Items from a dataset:
⟨
In the data rows, the value 50 means zero.
Some points, one per row:
[57 76 65 55 20 23 50 57]
[39 42 34 48 79 48 44 36]
[50 47 45 61 59 22 25 56]
[48 39 55 48 53 88 82 53]
[42 39 36 54 45 62 66 35]
[58 48 45 48 65 50 23 60]
[59 43 32 57 38 62 45 58]
[58 43 66 59 43 78 39 58]
[53 58 58 59 46 41 68 56]
[43 39 32 51 46 69 69 33]
[49 39 55 53 55 89 81 53]
[36 73 58 46 51 00 46 52]
[27 39 49 51 65 65 75 41]
[69 56 58 46 40 51 60 59]
[44 49 40 42 38 47 45 30]
[54 60 59 41 50 59 66 45]
Then 12 other points, each followed by its number:
[63 52 52 41 48 60 61 81] 0
[45 47 58 43 63 30 44 40] 1
[44 70 46 53 40 00 48 57] 2
[58 49 59 48 45 77 68 57] 3
[51 66 50 62 32 19 34 57] 4
[36 46 50 39 77 57 84 52] 5
[50 47 45 57 59 39 24 52] 6
[58 48 65 63 50 69 40 53] 7
[44 66 60 58 47 27 38 47] 8
[39 38 28 48 76 55 60 23] 9
[49 47 52 55 56 51 46 49] 10
[49 65 67 55 40 56 71 56] 11
Which three of these numbered points are nearest to each point below, ignoring the 2 directions in which the first points spread most? Their numbers follow each, nearest first.
[64 57 58 45 38 58 60 51] > 3 10 6
[40 59 50 41 72 39 78 47] > 5 9 2
[60 42 30 47 50 39 53 40] > 9 4 2
[39 45 36 48 81 38 48 35] > 9 11 1
[63 50 59 64 49 65 40 52] > 7 6 10
[38 47 50 40 75 59 85 54] > 5 11 2
[48 69 51 61 33 20 35 51] > 4 8 10
Here are 12 other points, each followed by its number:
[57 42 43 67 49 62 17 52] 0
[61 42 65 59 42 72 37 58] 1
[46 61 46 68 35 48 43 51] 2
[56 44 44 43 49 47 44 65] 3
[61 34 39 64 63 50 33 38] 4
[38 52 56 38 47 35 65 48] 5
[40 49 42 46 67 60 46 40] 6
[54 47 51 62 42 50 06 49] 7
[32 50 52 49 82 57 51 35] 8
[56 42 43 45 51 49 44 66] 9
[28 45 55 38 55 41 56 39] 10
[36 69 58 52 54 05 46 49] 11
The same question for these:
[56 40 44 59 37 55 25 36] > 7 0 4
[50 51 57 46 57 52 42 40] > 6 8 4
[26 37 48 52 65 64 81 43] > 11 5 10
[49 43 61 56 52 63 39 50] > 1 6 4
[50 43 59 45 53 80 75 53] > 6 8 3
[60 50 49 41 49 75 61 81] > 9 3 6
[73 54 46 46 46 58 40 69] > 9 3 1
⟩
#### Exercise aim
Every single line of the data above must be set down again exactly.

#### Response for this exercise
In the data rows, the value 50 means zero.
Some points, one per row:
[57 76 65 55 20 23 50 57]
[39 42 34 48 79 48 44 36]
[50 47 45 61 59 22 25 56]
[48 39 55 48 53 88 82 53]
[42 39 36 54 45 62 66 35]
[58 48 45 48 65 50 23 60]
[59 43 32 57 38 62 45 58]
[58 43 66 59 43 78 39 58]
[53 58 58 59 46 41 68 56]
[43 39 32 51 46 69 69 33]
[49 39 55 53 55 89 81 53]
[36 73 58 46 51 00 46 52]
[27 39 49 51 65 65 75 41]
[69 56 58 46 40 51 60 59]
[44 49 40 42 38 47 45 30]
[54 60 59 41 50 59 66 45]
Then 12 other points, each followed by its number:
[63 52 52 41 48 60 61 81] 0
[45 47 58 43 63 30 44 40] 1
[44 70 46 53 40 00 48 57] 2
[58 49 59 48 45 77 68 57] 3
[51 66 50 62 32 19 34 57] 4
[36 46 50 39 77 57 84 52] 5
[50 47 45 57 59 39 24 52] 6
[58 48 65 63 50 69 40 53] 7
[44 66 60 58 47 27 38 47] 8
[39 38 28 48 76 55 60 23] 9
[49 47 52 55 56 51 46 49] 10
[49 65 67 55 40 56 71 56] 11
Which three of these numbered points are nearest to each point below, ignoring the 2 directions in which the first points spread most? Their numbers follow each, nearest first.
[64 57 58 45 38 58 60 51] > 3 10 6
[40 59 50 41 72 39 78 47] > 5 9 2
[60 42 30 47 50 39 53 40] > 9 4 2
[39 45 36 48 81 38 48 35] > 9 11 1
[63 50 59 64 49 65 40 52] > 7 6 10
[38 47 50 40 75 59 85 54] > 5 11 2
[48 69 51 61 33 20 35 51] > 4 8 10
Here are 12 other points, each followed by its number:
[57 42 43 67 49 62 17 52] 0
[61 42 65 59 42 72 37 58] 1
[46 61 46 68 35 48 43 51] 2
[56 44 44 43 49 47 44 65] 3
[61 34 39 64 63 50 33 38] 4
[38 52 56 38 47 35 65 48] 5
[40 49 42 46 67 60 46 40] 6
[54 47 51 62 42 50 06 49] 7
[32 50 52 49 82 57 51 35] 8
[56 42 43 45 51 49 44 66] 9
[28 45 55 38 55 41 56 39] 10
[36 69 58 52 54 05 46 49] 11
The same question for these:
[56 40 44 59 37 55 25 36] > 7 0 4
[50 51 57 46 57 52 42 40] > 6 8 4
[26 37 48 52 65 64 81 43] > 11 5 10
[49 43 61 56 52 63 39 50] > 1 6 4
[50 43 59 45 53 80 75 53] > 6 8 3
[60 50 49 41 49 75 61 81] > 9 3 6
[73 54 46 46 46 58 40 69] > 9 3 1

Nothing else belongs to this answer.